* WHAT IS NEEDED
Show all the lines in the data below that include the word "each".
Content starts
Points, in no order, along strands that fork, close into loops and pass close to each other.
In the rows, zero is written as 100.
Points whose rows are less than 65.3 apart are linked; no others are. Some points are linked to none.
q_375: [119  84  93  95  86  99 109  98 137  80 103 128 101  91  89  66  78 111
  77  99 143  97 122  84  98  98 104]
q_40: [ 99  96 124 116 135  97 113  84 111 106 114  82 105 133  76  84 110 105
 101 121  78 109  93  91  96  92 122]
q_55: [100 102  85 123  93 115  79 110 108  66  83  84  96 109 111  79  86  99
  79  81 120  97 120 127  90 105  85]
q_34: [ 85 104 140 108 125  92 123  90 112 116 126 124 116  90  55  89 100 104
 100 139 100 110  86  81  99  97 121]
q_437: [105 116 100  93 114  79 109 100  99 134 116 110  93  75 107  95 113 141
 114 107  98 108  98  56 118  99  98]
q_927: [105 123  86  90  78 102  99 116  64 104  91 118  94  97 129 142 104  96
 120  93  94  95  96  98 104  97  69]
q_585: [ 99 120 106 104 106 104  85 117  79  73  85  58 103 120 125 112  96  75
 103 111  74  97  95 108  92 101  80]
q_782: [ 96 111 131  90 103  71 120 109 136 107 140 128 102  84  84 110  95 129
  91 106 129 106 103  82 106 114 108]
q_886: [ 99  82  62  93 109 105 110  81  89 134 117 110  88  76  95 106 107 121
 120  94  87 119  97  87 119 109 108]
q_388: [ 92 107 114 106 139  74 110 100 106 115 132 125  88  77  90  91 102 151
 107  94 110 114 107  52 106 103  95]
q_508: [ 89 104 139 113 113  83 107  92 140  85 127 134 106  81  79  91  76 124
  86 100 127 111 119  78  91 105 105]
q_305: [106 103 128 107 114  96 110 110 109  71 125 109 109  89  96  68  94 127
  76 100 138  95  87 113  88 111  96]
q_693: [ 94  98 117 124 141  95 113  76 130  89 114  96 108 113  73  71  92 112
 103 108  87 100 108  96  82  84 121]
q_594: [108  91  96 103  87 105  91 133 106  77 123 121  88  99  97  72  85 116
  83 102 141 107 119  58  89 110  86]
q_458: [116 116 129 127  95  79 105 118  97 105 128 110  90  94 105  70  86 136
  88 106 100 107  90  84  93 113  74]
q_643: [ 90  94  90  86  87 105  83  95  95 102  89  82 106 105 124 132  91  81
 107  95  89 105 103 119 101  91  89]
q_376: [106 112 115  94 101 100  96 112  76  74 103  69 115 117 122  99 103  87
  95 123 107  94  86 110 106 112  71]
q_399: [116 111 109 125  93  91 108 115  83 108 115 103  87  90 115  87  95 127
 103 104  98  90  99  65 100 103  81]
q_318: [104  92  72  69  65 110  99 100 101 109  78 120  91 105 103 120 112  96
 111  88 107  99 105  98 103  84  98]
q_630: [113 101  91 124  97 113  95  92  91  88  91  90  92 114 114  97  99 111
  96 106  92  84 110  99  88 102  92]
q_317: [107 108  85  96  59 115  97 113  94  71  85 108 100 119 106  96  86  92
 101 112 115 100  92 120 102  99  89]
q_621: [105 114 126 115 124 105 111 114 100  83 124  82 104 111  82  84 108 113
  83 104 116  97  88 100  93 103 100]
q_632: [ 92  93  88  99  86 100 106  79 110 122  95 107  98 100  79  82 106 101
 100 102  95  80  95 107  94  90 130]
q_98: [104  84  91  96  86  88 118 116 104 106 109 118 103  79  91 105  92 114
 110  97 120 110 101  80 102  92  83]
q_444: [125  88  87  86  80  96 109 111 120 110 108 126  93  86  85  94  81 123
  93  87 137 105 117  81  97  95 101]
q_405: [119  75  72  79  64  99 110  97 125 113  93 125 100  99  86  90  92 104
  85  70 123 102 104  98  97  90 114]
q_765: [108  83 103 108 116 104  95  82 135  98  89  77 106 108  77  76  94  99
  81  91  97  86 121 115  87  97 125]
q_460: [100  88  81  92  71 111  94  95 116  80  83 118 104 113 105  68  87  97
  94 100 113  96 104 113  98  91 107]
q_390: [115 108  94  92  83 101 107 130  73  99 111  97  98 103 132 130 109  99
  97  98 106  96  80  93 108 103  80]
q_456: [102  92 115  85  86  99 119 109 106 100 114  92 110  86  95  92 102  81
 116 117 128  89  87 114  94 104 104]
q_683: [101  97  89 110 121  92  90  77  97 130  96  84  86 106  86  98 101 136
 106  93  98 113 115  77 108 104 103]
q_347: [104  89  83 111  84 109  85  87 113 115  77 108  83 107 102  84  70 116
 102  69 113 108 131  74  93  88  93]
q_900: [ 92 113 132 100 111  79 117  90 130 128 145 129  97  63  70 107  94 122
 102 101 107 117  98  84 115 107 124]
q_433: [103  75  74 109 106 107  88  83 103 130  98 104  81  97  93 115 110 118
 106  81  95  99 113  80 104 100 111]
q_938: [ 92  76 121 100 115  86 115 109 103 101 106  64 121 119 102  93 113  76
  99 122  83  71  76 123 105 100  94]
q_762: [ 93 126 149 106 133  67 109 103 109 103 149 135 113  75  84 116  91 126
  91 121  99 115  97  52 112  97 100]
q_727: [ 97 113  99  78  77  88 113 111  72 129 106  89 107  83 116 119 118  76
 128 101 104  95  74 121 109  94 107]
q_964: [ 94 116  92 109  97 125  78  98  98  50  53  89 115 128 114 104  81  68
  85  95  77 100 119 138  76  92  99]
q_95: [ 97 106  96 113  97 123  79 116  81  56  75  67 111 118 109  99  84  71
  96 108  73  95 112 128  83 104  89]
q_837: [107  98  72  93  84 102 101 116 102 106 103  99  75  90 112  99  95 112
 107  83 109 109 104  71 100 106  86]
q_270: [101 100  78 102  78 121  73 107  91  49  73 101  99 104 117  62  77  88
  77  99 121  95 125 132  89 108  80]
q_488: [101  89  85 116  99 130  76 100 108  71  58  89  98 127 118 106  89  76
  74  83  83  91 124 125  72  89 107]
q_338: [ 92 112  94  86  59 116  90 127  81  89  82 119 112  89 138 156  97  83
 107  96  93  98  92 115 102  96  90]
q_876: [ 92 120 102  91  87 104  66 109  67  68  80 102 108 120 131 139  91  66
  98 110  82  88 101 133 104 112  85]
q_243: [ 78 122 130 101 132  70 105  83 125 106 145 147 109  69  65 116  92 131
 104 104  96 118  99  71 115 101 113]
q_874: [104  92  89  97  73  97 100 109 117  75 110 122  94  93  95  62  87 111
  85 106 129  80 108 109  95 113  91]
q_657: [ 93  93 113 115 157 101 123  86 106 127 101  84  98 112  57  96 118 109
 110 109  69 113  95 103 104  96 117]
q_955: [ 95 102  80  84  98  99  92  86  74 116  94  76  95  99 120 137 108  96
 116  96  80 116  97  88 104  88  93]
q_86: [ 94 100 107  82  75  96 119 113  88 106 113  75 110  97 114  98 112  65
 124 109 107  82  83 134  97 102 106]
q_601: [ 94 111  95  97 123 102 102  86  73 144  98  85  93 101  95 109 129 116
 117 108  83 118  80  88 126 100 108]
q_102: [114 128 129  91  92  79 121 110  79 120 118  87 105  96 110  84 121  86
 101 131 105  90  68 101 106 104  92]
q_848: [ 97 113 134 117 162  78 107  87 109 125 133 108  95  81  80 104 107 136
  98 105  80 118  95  54 108 110 103]
q_875: [ 83 102 114 108 145  91 116  92 100 140 109  97  93  82  63  95 124 124
 113 112  73 116  87  89 113 113 124]
q_766: [113  83  71  94  66 127  92  89 107  91  69 119 105 103 123 107  88  74
  81  68 105  93 106 126  91  94  95]
q_791: [ 96 110 135  96 107  74 122  98 102 120 126  98 100 104  77  84 121  94
 109 127 107  93  70  97 103 112 103]
q_162: [108  95  99 131 114 118 100 107 112  66 101  84  92 103 103  64  84 107
  79  73 114  90 117  96  82 105  96]
q_593: [111  75  98 114 109 125  99  90 111  78  80  80 117 107  88  83  97  83
  75  97 101  76 116 131  80  98  99]
q_29: [106 104 110  91 114  91 116 104  67 125 103  63 102 108 126 116 123  75
 111 116  63  94  68 100 108  94  93]
q_572: [ 92  87 108 122 130  98 108  75 132 100 112  96 104  93  91  70  90 126
  99  85 101 108 128  74  85  87 112]
q_204: [ 81 110 101  86  56 109  65 123  84  72  71 128 116  93 130 157  95  69
  82  92 106  93 104 124 104  95  88]
q_479: [ 88 109  84  78 108 102  91  98  64 126  98  74  96  96 131 134 112  86
 127 111  61 101  75 104 120  98  99]
q_660: [ 82  85  96  94  98 111  83  77  97 111  59  86 119 105 108 140  99  46
 109  87  70  86 105 138  91  88 119]
q_882: [ 77 114 109  85  76 110  55  99  87  65  77 117 115 102 116 159  95  52
  98  97  84  99 102 136  90  97  88]
q_907: [110 113 101 118 124 107  98 110 102  69 113  93  86 103  85  72 106 118
  74  86 120  96 111  80  85 108 104]
q_619: [110  71  66 105  79 120 102  76 110  89  79 110  96 114 107  87  88  83
  91  55  86  99 112 110  85  86 113]
q_858: [106  84  57  75  80 113 100  70  99 118  74 115 103  94  95 127 110  97
 111  74 100 110 118 100 110  79 109]
q_435: [ 99  86 104 103 124  95 106  76 119 125 107 100  98 103  82  86  99 121
  98 106 109 116 113  78 103  91 106]
q_253: [103 101  86  97  86 116  72 127  71  61  89  90  99  99 117 107  90 103
  87  89 101  93 103  99  88 108  68]
q_577: [ 78 101  77  86  86 116  86  83  94 127  60 113  92  97 116 150 113  76
 131  96  63 115 104 121 121 107 109]
q_379: [117 124 120 120 124 111 108 108  94  79 101  69  98 121 101  83 118  95
  90 117 106  79 105 119  86 111  93]
q_309: [ 84  92 104  95  75 111  80  86  93 113  70  93 105 101 118 149 101  68
 104  95  83  88 105 138 105  98  95]
q_79: [100 102  52  89  83 104  93  78  83 141  81 128  97  83 107 127 117 105
 126  86  91 124  99 103 114  94 113]
q_440: [ 97 100  81  87  61 119  85 106 102  57  70 116 113 103 122 109  83  53
  87  78  89  96 105 141  94 104  96]
q_124: [106 111 110 104  99  84 116 111  97 124  97 105  90  96 104  88 119 122
 108 109  92 108  84  83 109  95  99]
q_788: [104  97  65  65  60  92 107 114  97 118  92 117  94  88 113 145 110  90
 131 106 103  99 110 101 118 102  90]
q_232: [100  94  83  90  72  99  82  78  93 110  78  86  99 104  88  94  93  98
 112  92  81  85  92 113 101  88 113]
q_225: [ 97 112 118  82  85  96  82 121  68  85  87  87 121 105 123 107 111  80
  85 126 111  81  81 129 101 106  90]
q_134: [ 89 103 141 125 155  83 101  80 119 104 130 116  98  92  58 105  90 132
  82 111  91 104 108  68  97  99 124]
q_829: [ 98 121 121  77 107  71 122  98  98 141 128 106 102  79  80  92 128 109
 119 123 100 108  65  82 120 109 101]
q_259: [ 96  84 100  90 114  87 112  76 111 134 125 102 107  85  73  96 107 100
 115 104 111 116  82  91 110  98 118]
q_70: [101  91 109  99 116  95  90 105 101  63 107  93 105 129 109  68  94 112
  91 132 114  92  94  95  97 105  95]
q_739: [106 109 117 128 128  93  90 100 121  61 114 118  86 114  82  56  83 114
  79  84 132 111 125  77  87 115  93]
q_463: [101  91  81  83 111  88 118  89  92 139 118 101  90 104  95 115 114 110
 124 101  97 115  73  95 123 100 101]
q_371: [109  77 105  98  88  99  99  92 122 100 102  92  99 105  70  82 103  96
  96 103 104  91 101 100  96 106 125]
q_482: [ 98  99 124 127 159  85 117  96  95 111 129  92  87 109  90  86  96 130
  90 102  89 122  89  68 111 105  89]
q_675: [ 86  88  93 106 115 112  98  84  91 124  69  71 103 113 103 130 115  68
 120 108  56  84  96 132 102  88 126]
q_408: [101  91  77 120 119 122 107  80 116 112  78  87  96 102  95  88 102 102
 113  86  78 117 119 109  94  89 107]
q_562: [110 103 108 106 112 105 107  98  97 117 101  66 115 101 100 101 116  96
 112 111  97  95  90 108  95  92 118]
q_815: [100 104  77 105  83 109  78 113  88  63  79  93  93 100 115  98  83  96
  86  61 116 102 115  93  86  94  81]
q_530: [101  97 122 108 130  81 103  88 124 101 130 132  90  88  87  92  87 141
  85  88 125 113 131  55 103  99  97]
q_368: [ 89  94 107  92  85 116  91 111  93  71  83  87 109 118 116  92 104  64
  97 121 102  78  83 140  95 102 105]
q_186: [ 84  83  83  95  95 111 104  79  96 125  69  87  96  97 106 124 126  78
 126  85  63 101 103 113 121  94 111]
q_324: [111 103 106  95  86  83 108 116 105  83 130 115 101 102  98  83 104 123
  92 105 142  88  88 103  99 100  99]
q_726: [104 107 110 108  99  84  97 116 110  73 123 123  91 103  79  57  73 124
  85 102 137 112 110  74  93 119  87]
q_533: [101 108  82  83  53 116  76 123  89  56  77 106 109 111 133 105 100  76
  87  93 100  94 100 133 105  98  83]
q_692: [ 97  87 111  94  84 112 100 106 101  83  90  90 115 101  97  73 100  73
  89 122 126  87  95 122  92 118 109]
q_90: [101 121 108 100 132  81 123  99  89 153 120 108  91  72  89  87 134 124
 111 120  85 125  75  84 121 122 112]
q_370: [114  96  92  84  81  85 112 127  92  81 116 105  95 108 112  97 113 106
  95 106 116  86  87 101 113 113  80]
q_950: [104 102  71 117  95 105  90 115  95 101  92 107  70  89 112  94  75 117
 108  65 120 110 133  62  89  96  84]
q_608: [ 98  98  85  71  66  94 111 123  93 134  93 106  97  79 115 136 102  82
 139 109 119  93  96 120 118 102 111]
q_172: [ 87 102  80 113  90 134  82  95  94  88  68  93  95 127 102 128 102  75
  95  73  78  96 108 109  88  87 106]
q_544: [ 99  89  99 111 112 116  97 103 107  84  79  58 102 116  88 101 101  73
  99 108  77  92 105 137  84 102  96]
q_796: [111  88  74 111 103 125  91  69 119 105  71  98  87 113 109 100  88  92
  91  72  79 109 128 107  92  83 103]
q_139: [ 93  92 122  88 122  93 118 105  80 122 104  65 113 106 109  99 124  55
 123 116  73  76  70 117 111  89  99]
q_393: [110 121 132 103 102  74 109 125 105  91 144 109 102  95  87  76  89 130
  82 124 101 116  79  63 101 115 101]

A piece is all that can be reached along the links. How many separate loops has the piece of each point below (a circle has one, a figure eight two, a Y none), and how many tips (points with one link)?
q_964 -> loops 0, tips 3
q_762 -> loops 0, tips 4
q_621 -> loops 0, tips 8
q_433 -> loops 1, tips 2
q_675 -> loops 0, tips 2

A tip is a point with one link. Name the tips that can be reached along the links from each point below, in the order of the rows.
q_463 -> q_601, q_102
q_458 -> q_762, q_134, q_482, q_393
q_788 -> q_79, q_232, q_172
q_309 -> q_938, q_577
Content ends
* RESULT
Points, in no order, along strands that fork, close into loops and pass close to each other.
A piece is all that can be reached along the links. How many separate loops has the piece of each point below (a circle has one, a figure eight two, a Y none), and how many tips (points with one link)?
A tip is a point with one link. Name the tips that can be reached along the links from each point below, in the order of the rows.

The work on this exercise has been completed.